■ Task directions:
Please copy out all lines of the entries that contain the word "points".

[Extracted records]

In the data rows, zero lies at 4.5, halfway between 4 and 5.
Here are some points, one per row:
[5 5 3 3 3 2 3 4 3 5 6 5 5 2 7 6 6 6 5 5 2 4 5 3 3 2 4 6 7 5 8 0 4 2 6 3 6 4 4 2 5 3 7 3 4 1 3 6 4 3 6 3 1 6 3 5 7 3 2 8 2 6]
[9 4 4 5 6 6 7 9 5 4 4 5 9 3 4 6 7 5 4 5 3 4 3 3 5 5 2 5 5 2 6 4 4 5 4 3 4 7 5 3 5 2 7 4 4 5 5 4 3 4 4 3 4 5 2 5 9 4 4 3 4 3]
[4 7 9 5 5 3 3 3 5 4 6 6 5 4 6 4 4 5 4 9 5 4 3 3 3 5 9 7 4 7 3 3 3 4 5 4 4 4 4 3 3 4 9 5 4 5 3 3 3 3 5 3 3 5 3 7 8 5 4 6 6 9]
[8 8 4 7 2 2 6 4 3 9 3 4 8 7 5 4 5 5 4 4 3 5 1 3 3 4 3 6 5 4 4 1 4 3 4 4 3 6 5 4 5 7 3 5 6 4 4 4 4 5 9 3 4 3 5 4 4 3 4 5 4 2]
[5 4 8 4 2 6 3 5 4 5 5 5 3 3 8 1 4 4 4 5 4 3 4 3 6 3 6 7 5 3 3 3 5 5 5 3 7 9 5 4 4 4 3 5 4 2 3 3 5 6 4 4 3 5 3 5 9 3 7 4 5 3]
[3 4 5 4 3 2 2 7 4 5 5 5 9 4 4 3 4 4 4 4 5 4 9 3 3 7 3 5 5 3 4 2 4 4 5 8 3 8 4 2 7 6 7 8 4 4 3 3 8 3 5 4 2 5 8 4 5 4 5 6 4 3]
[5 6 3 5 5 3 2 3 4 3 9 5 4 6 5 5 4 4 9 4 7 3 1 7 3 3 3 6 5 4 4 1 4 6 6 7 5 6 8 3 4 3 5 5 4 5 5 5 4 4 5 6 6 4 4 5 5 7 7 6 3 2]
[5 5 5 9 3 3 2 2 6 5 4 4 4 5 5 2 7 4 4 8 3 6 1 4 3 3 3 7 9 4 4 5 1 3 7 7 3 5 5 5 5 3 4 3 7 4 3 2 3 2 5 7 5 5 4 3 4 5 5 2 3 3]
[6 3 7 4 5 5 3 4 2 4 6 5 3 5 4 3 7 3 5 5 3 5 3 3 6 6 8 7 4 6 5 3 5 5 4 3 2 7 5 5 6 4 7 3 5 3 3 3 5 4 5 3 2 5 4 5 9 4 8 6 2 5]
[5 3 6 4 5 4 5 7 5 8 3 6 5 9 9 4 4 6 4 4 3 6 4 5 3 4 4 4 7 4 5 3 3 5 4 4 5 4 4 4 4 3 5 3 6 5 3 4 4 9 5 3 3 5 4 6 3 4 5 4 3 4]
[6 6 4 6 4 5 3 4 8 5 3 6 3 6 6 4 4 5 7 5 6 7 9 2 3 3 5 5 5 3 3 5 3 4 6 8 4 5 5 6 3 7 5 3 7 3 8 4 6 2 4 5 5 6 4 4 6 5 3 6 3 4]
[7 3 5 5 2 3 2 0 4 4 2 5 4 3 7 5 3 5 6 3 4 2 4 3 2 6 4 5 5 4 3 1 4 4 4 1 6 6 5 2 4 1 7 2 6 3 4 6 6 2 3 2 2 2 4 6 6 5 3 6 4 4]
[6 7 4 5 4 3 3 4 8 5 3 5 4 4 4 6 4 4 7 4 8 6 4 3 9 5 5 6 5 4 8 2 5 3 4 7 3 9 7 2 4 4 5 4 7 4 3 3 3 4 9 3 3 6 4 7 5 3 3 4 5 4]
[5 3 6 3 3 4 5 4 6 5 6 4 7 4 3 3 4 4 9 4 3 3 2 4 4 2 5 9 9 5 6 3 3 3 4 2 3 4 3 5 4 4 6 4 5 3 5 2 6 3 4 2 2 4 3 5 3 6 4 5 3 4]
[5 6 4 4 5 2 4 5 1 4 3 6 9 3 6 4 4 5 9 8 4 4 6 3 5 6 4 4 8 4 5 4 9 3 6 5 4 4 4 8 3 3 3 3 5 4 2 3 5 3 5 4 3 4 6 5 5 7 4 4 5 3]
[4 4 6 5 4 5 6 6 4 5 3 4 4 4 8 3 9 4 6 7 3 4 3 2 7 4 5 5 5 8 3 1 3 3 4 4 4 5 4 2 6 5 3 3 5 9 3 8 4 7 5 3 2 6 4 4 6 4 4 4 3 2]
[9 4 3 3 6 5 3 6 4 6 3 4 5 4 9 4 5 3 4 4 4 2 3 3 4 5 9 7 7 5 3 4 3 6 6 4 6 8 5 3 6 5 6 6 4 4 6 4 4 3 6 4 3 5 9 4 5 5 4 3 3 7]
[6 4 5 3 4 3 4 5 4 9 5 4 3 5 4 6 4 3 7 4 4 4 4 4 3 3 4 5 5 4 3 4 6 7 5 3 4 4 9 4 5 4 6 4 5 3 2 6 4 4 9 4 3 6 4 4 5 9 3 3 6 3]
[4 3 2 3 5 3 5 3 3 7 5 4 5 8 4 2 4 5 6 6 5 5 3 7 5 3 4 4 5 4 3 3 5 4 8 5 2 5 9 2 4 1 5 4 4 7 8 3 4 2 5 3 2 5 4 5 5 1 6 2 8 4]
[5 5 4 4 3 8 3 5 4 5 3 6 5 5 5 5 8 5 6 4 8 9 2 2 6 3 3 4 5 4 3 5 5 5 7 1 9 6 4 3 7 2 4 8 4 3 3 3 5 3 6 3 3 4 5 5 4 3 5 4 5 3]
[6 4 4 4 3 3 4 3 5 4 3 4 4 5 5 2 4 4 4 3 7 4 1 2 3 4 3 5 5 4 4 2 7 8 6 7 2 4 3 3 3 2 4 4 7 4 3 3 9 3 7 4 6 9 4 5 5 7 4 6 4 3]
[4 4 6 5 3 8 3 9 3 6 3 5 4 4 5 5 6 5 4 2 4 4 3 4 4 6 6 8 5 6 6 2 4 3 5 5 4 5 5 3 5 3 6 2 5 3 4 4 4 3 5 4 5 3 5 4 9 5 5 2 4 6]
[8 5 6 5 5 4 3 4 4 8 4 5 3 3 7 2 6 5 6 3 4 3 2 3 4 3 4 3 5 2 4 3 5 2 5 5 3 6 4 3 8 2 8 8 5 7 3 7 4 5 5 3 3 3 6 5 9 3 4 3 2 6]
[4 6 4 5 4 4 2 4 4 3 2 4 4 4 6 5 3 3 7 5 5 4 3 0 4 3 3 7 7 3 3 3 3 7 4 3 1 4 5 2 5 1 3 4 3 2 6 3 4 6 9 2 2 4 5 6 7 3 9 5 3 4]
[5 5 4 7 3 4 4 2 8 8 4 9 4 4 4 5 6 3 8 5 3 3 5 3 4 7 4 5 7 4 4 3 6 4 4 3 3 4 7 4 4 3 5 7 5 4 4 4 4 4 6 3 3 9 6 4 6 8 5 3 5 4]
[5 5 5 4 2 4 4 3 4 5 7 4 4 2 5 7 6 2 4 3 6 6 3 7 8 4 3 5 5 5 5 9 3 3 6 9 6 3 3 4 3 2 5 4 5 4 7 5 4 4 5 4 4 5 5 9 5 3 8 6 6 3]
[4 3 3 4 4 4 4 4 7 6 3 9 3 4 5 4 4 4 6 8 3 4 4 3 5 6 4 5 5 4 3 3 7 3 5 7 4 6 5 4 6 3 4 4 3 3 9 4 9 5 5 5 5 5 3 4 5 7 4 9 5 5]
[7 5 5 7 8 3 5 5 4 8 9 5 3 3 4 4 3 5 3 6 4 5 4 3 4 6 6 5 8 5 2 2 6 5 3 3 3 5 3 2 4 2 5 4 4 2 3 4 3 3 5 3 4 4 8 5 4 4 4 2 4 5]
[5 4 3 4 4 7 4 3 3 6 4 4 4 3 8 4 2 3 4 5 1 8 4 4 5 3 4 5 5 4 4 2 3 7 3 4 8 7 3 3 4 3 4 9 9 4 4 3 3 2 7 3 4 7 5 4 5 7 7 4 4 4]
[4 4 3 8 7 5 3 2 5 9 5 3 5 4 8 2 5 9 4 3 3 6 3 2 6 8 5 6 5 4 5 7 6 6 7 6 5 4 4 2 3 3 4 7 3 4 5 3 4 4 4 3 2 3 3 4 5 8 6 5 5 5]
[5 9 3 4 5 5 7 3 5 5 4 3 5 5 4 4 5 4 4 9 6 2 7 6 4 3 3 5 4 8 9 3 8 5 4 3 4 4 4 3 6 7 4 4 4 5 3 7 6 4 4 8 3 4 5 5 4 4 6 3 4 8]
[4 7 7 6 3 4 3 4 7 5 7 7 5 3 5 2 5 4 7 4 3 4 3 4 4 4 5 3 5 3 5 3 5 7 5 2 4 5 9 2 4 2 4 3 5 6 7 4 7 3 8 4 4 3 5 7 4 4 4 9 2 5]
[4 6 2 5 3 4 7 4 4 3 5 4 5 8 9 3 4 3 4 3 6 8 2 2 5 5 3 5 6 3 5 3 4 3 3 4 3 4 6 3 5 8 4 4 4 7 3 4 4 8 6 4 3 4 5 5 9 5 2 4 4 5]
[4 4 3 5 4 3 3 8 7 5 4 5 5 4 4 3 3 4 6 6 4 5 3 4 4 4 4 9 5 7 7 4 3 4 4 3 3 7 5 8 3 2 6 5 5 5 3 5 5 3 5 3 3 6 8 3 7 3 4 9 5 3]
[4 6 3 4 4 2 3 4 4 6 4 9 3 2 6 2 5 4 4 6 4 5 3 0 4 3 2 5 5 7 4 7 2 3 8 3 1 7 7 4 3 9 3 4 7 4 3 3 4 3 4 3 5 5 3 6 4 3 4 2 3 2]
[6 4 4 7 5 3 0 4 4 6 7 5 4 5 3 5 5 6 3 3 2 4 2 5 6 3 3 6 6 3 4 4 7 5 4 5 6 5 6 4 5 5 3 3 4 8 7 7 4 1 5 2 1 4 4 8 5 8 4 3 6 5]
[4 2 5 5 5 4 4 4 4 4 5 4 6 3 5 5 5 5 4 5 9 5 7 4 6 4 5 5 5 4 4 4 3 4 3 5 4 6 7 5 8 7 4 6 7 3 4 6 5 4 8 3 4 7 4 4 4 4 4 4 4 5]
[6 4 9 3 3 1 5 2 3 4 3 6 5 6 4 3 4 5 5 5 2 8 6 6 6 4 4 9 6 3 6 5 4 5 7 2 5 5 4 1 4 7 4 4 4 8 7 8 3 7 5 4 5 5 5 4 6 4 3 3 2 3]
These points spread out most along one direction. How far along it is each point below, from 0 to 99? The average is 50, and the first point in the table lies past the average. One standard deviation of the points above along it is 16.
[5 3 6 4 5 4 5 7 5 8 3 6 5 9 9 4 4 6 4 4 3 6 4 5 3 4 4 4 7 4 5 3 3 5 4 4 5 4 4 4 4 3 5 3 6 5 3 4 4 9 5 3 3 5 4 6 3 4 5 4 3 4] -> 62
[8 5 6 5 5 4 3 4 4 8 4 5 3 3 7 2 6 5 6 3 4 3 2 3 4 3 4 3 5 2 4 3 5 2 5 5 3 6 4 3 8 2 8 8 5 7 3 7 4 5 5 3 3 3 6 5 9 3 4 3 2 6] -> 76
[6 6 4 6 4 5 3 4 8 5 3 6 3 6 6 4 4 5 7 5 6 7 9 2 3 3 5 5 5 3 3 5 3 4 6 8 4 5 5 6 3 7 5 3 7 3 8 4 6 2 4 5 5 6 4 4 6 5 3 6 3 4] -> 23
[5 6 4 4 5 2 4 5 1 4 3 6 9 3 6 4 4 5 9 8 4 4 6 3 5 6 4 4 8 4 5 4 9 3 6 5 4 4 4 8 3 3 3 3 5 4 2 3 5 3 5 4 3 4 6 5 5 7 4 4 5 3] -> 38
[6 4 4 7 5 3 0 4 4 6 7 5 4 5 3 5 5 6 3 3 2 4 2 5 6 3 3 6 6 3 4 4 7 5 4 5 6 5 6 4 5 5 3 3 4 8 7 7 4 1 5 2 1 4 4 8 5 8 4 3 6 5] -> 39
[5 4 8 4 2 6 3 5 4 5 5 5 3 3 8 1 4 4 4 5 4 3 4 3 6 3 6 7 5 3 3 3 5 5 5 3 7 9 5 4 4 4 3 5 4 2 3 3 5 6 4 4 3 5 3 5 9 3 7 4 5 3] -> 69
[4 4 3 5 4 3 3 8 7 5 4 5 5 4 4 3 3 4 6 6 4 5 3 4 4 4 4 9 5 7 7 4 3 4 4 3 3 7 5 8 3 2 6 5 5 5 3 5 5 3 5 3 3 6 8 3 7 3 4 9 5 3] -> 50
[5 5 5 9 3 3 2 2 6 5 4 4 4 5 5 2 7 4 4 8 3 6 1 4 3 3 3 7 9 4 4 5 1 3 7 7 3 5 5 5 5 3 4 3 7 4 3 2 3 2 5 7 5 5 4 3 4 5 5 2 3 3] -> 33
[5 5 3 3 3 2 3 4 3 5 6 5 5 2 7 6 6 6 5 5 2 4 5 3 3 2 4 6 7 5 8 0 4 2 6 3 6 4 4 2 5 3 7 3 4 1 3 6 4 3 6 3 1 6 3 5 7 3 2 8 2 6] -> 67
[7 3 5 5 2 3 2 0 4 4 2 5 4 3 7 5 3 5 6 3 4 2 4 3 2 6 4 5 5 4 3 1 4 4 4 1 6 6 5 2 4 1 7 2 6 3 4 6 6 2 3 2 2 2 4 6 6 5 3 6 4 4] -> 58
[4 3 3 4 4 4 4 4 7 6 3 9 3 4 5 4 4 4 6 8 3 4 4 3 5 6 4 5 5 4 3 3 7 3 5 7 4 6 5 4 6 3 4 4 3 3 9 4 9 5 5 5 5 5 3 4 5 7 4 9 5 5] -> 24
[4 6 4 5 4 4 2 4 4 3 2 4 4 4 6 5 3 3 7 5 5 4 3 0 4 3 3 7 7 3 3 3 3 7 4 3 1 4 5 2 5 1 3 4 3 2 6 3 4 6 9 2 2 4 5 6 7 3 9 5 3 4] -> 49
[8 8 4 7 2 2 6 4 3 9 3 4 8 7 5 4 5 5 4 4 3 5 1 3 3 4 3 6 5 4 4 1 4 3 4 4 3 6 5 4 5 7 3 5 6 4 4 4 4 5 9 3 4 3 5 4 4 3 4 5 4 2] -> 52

■ Response to the exercise:
Here are some points, one per row:
These points spread out most along one direction. How far along it is each point below, from 0 to 99? The average is 50, and the first point in the table lies past the average. One standard deviation of the points above along it is 16.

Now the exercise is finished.